What this task involves
Tally the lines of the listing that contain the word "each", then give the total and nothing else.
+-------+
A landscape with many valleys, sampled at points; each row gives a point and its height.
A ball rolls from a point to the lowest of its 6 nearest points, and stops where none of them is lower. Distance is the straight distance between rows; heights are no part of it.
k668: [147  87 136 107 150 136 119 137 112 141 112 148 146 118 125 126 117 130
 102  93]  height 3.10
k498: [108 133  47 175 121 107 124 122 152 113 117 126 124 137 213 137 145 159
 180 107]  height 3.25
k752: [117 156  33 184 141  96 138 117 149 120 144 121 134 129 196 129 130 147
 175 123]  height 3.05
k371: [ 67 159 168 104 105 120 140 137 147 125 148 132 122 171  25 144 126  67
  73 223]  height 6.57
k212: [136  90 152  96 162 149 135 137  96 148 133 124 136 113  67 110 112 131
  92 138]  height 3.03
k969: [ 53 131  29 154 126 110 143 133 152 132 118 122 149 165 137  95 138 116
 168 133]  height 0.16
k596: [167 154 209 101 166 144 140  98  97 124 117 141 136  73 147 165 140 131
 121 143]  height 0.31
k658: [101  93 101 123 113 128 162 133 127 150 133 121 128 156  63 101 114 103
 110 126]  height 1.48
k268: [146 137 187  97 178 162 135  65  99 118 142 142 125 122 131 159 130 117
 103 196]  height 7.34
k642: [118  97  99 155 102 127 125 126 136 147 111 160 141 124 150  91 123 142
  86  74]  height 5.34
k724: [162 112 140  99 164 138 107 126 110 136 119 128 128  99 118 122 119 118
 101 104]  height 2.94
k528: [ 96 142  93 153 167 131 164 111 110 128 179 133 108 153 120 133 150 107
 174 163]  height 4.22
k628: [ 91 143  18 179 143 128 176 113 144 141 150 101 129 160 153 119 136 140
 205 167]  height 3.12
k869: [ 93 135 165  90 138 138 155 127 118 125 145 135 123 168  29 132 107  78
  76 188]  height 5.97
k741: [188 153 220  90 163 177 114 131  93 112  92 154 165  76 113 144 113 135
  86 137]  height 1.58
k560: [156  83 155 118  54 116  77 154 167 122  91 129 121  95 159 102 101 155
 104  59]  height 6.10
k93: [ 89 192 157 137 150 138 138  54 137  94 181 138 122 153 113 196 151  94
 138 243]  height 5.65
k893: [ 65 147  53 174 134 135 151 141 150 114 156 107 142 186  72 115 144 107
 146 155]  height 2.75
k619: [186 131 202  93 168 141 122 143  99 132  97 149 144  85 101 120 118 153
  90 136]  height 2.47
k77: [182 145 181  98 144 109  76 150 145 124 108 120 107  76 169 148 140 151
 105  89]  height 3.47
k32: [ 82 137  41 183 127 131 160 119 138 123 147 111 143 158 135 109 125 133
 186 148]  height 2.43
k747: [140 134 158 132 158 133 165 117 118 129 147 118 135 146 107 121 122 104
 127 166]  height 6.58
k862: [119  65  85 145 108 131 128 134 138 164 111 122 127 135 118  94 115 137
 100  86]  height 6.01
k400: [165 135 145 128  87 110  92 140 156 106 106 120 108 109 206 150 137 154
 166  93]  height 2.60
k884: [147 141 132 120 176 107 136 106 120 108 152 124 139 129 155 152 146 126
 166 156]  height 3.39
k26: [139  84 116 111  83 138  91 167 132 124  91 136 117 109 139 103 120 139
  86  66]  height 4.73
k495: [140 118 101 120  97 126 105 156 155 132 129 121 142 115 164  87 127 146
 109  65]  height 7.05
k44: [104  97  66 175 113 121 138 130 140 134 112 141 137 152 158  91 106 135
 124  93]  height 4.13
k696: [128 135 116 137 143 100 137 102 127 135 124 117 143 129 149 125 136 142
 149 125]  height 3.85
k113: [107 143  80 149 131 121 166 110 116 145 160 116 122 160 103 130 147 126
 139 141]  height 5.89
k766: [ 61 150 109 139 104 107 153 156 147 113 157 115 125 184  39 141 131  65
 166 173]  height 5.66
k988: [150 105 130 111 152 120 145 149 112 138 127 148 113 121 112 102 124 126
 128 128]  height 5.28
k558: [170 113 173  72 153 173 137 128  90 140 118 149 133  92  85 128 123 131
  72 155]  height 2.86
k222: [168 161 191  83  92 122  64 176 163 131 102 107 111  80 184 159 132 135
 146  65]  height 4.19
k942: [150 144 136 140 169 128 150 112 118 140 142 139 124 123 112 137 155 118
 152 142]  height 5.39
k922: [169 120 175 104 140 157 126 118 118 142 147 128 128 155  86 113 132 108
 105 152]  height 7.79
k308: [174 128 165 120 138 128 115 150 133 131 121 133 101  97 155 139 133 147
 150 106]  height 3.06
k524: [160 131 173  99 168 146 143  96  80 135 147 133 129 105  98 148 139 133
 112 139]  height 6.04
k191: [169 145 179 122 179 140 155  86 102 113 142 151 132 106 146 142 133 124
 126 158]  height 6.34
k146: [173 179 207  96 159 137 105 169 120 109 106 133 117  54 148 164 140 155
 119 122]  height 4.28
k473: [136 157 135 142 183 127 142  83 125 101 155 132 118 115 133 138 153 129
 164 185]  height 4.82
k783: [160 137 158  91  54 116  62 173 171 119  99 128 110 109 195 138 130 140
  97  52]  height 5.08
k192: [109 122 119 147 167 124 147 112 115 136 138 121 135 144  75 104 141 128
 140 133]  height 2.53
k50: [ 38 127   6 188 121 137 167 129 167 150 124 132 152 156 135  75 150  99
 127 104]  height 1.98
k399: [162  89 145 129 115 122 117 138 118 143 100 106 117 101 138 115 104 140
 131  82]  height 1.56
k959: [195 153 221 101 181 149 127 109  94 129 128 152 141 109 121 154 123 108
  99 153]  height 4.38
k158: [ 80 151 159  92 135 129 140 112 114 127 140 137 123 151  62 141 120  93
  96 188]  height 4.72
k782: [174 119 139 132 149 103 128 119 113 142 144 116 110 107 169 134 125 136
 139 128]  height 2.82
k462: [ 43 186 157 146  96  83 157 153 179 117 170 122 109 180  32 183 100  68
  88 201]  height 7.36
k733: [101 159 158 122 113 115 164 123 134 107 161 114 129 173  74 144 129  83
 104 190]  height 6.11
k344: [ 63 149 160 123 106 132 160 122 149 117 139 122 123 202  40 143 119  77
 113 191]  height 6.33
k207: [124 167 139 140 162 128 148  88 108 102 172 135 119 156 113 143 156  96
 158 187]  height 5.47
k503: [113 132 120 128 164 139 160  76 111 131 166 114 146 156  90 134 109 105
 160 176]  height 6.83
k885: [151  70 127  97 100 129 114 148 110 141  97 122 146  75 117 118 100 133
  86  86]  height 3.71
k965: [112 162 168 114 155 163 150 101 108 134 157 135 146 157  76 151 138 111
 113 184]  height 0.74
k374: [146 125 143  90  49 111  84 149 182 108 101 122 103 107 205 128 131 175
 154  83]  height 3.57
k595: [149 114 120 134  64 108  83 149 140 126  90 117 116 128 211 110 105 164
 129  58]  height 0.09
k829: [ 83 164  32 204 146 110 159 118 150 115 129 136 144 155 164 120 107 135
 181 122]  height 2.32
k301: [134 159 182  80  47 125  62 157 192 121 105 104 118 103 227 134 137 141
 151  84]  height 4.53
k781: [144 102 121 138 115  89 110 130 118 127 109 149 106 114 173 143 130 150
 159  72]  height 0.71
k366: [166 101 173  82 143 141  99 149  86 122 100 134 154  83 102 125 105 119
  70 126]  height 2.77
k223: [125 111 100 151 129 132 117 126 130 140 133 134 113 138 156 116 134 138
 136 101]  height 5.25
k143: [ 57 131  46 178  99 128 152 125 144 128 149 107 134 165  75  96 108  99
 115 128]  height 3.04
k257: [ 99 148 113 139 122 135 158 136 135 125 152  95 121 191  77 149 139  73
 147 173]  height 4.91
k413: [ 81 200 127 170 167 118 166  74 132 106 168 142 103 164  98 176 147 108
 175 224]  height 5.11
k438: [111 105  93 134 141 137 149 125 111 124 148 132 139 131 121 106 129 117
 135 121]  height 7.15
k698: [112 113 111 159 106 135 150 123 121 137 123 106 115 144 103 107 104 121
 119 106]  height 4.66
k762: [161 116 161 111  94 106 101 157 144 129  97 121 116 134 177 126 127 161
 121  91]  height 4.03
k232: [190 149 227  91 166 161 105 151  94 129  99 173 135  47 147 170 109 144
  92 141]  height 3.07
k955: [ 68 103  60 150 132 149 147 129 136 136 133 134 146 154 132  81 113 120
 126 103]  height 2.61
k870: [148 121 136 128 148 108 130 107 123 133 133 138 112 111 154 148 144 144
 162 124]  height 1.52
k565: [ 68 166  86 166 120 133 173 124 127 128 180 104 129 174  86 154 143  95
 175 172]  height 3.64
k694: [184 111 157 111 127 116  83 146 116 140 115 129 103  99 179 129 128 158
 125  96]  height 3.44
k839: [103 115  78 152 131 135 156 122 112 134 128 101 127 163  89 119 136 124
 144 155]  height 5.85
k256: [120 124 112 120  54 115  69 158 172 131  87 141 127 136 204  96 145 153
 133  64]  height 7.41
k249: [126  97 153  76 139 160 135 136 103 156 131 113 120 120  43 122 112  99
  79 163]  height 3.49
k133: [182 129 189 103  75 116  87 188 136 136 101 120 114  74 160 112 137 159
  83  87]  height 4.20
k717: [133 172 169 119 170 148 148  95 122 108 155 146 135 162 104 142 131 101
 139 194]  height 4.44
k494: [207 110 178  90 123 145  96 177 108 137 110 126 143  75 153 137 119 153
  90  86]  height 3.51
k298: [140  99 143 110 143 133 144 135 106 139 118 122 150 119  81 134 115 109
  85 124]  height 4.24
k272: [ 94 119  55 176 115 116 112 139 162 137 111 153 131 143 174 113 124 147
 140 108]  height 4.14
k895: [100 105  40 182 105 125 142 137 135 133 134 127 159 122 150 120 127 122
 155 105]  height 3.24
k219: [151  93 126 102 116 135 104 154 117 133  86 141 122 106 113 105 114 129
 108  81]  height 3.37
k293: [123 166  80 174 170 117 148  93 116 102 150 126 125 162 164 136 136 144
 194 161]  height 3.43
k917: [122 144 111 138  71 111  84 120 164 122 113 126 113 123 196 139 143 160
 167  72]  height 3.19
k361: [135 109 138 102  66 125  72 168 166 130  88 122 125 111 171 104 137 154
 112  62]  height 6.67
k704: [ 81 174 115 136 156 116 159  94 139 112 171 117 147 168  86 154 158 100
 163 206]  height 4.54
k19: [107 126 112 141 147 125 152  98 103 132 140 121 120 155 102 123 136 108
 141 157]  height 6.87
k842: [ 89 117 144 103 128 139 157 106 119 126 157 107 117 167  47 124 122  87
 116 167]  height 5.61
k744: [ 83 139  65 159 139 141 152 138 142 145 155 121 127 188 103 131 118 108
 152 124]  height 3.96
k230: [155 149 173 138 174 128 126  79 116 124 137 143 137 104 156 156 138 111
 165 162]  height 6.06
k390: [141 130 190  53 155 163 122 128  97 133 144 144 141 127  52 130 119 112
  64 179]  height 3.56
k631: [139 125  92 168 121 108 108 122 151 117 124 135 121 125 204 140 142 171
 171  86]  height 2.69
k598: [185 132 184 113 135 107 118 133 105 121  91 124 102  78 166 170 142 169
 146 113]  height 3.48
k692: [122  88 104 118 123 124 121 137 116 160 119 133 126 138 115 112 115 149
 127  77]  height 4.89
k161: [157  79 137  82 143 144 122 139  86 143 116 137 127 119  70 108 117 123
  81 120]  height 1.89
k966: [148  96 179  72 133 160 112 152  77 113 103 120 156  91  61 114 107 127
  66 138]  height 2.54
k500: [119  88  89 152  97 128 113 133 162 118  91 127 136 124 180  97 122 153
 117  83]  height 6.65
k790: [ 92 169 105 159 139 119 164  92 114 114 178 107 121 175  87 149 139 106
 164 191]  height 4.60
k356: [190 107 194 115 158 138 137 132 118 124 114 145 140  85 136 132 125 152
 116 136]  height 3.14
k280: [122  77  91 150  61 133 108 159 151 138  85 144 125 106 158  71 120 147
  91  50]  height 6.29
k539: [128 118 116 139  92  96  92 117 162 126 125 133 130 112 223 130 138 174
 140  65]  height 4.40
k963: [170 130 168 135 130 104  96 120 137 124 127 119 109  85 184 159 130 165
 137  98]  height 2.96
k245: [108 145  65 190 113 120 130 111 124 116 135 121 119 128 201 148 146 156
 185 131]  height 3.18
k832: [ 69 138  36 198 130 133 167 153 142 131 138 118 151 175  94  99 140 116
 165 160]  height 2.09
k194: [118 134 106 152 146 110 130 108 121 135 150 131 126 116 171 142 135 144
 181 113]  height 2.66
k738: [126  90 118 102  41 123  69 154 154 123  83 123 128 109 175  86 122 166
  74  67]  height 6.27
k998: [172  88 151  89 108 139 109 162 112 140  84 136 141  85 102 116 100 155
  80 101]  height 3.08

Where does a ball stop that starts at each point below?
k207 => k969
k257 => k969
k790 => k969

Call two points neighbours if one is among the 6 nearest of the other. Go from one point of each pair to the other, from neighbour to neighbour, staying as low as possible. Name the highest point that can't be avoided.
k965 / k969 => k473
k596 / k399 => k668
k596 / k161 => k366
+-------+
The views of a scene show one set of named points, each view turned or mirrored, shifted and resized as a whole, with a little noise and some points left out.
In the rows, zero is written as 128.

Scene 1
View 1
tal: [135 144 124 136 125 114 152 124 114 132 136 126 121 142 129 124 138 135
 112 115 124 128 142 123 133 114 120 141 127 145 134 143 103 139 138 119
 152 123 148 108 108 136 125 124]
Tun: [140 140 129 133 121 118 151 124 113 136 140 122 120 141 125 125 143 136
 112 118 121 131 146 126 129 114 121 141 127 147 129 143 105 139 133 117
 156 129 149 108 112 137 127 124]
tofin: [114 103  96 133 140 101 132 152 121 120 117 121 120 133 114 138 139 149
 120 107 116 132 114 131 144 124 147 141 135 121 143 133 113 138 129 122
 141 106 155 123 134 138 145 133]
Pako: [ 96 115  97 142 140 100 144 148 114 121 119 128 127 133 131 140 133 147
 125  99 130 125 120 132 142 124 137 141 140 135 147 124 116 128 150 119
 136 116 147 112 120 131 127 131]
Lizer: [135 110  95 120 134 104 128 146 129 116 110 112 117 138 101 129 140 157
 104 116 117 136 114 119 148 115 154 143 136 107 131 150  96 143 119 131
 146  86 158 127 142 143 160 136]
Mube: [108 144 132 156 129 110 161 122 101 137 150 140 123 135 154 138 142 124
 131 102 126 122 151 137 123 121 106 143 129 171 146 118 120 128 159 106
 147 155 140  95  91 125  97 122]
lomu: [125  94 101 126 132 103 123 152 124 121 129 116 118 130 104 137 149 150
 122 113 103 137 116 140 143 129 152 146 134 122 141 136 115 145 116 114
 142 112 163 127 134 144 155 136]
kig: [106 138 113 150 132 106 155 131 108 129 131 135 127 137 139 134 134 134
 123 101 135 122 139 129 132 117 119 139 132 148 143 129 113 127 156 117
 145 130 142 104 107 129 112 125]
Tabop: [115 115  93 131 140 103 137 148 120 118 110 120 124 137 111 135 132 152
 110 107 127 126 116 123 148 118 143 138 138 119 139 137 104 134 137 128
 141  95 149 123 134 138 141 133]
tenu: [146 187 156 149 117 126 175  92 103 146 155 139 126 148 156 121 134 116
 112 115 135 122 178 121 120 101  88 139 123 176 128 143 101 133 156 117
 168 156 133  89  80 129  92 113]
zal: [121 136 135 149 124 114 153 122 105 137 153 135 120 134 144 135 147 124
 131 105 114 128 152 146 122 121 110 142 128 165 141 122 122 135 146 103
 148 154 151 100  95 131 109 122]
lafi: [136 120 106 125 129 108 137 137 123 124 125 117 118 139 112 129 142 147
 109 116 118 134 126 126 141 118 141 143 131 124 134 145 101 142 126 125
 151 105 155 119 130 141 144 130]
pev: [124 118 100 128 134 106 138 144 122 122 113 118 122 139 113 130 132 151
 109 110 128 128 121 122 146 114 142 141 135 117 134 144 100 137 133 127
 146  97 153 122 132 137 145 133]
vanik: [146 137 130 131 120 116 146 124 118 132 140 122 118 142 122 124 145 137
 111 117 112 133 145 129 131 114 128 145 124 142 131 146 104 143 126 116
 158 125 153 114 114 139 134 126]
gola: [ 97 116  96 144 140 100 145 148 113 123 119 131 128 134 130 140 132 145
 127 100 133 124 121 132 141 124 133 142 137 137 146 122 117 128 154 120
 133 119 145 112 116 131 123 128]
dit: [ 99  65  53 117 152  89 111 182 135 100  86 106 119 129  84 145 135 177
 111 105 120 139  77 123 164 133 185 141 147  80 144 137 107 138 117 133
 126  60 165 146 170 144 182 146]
+-------+
Answer for the task
4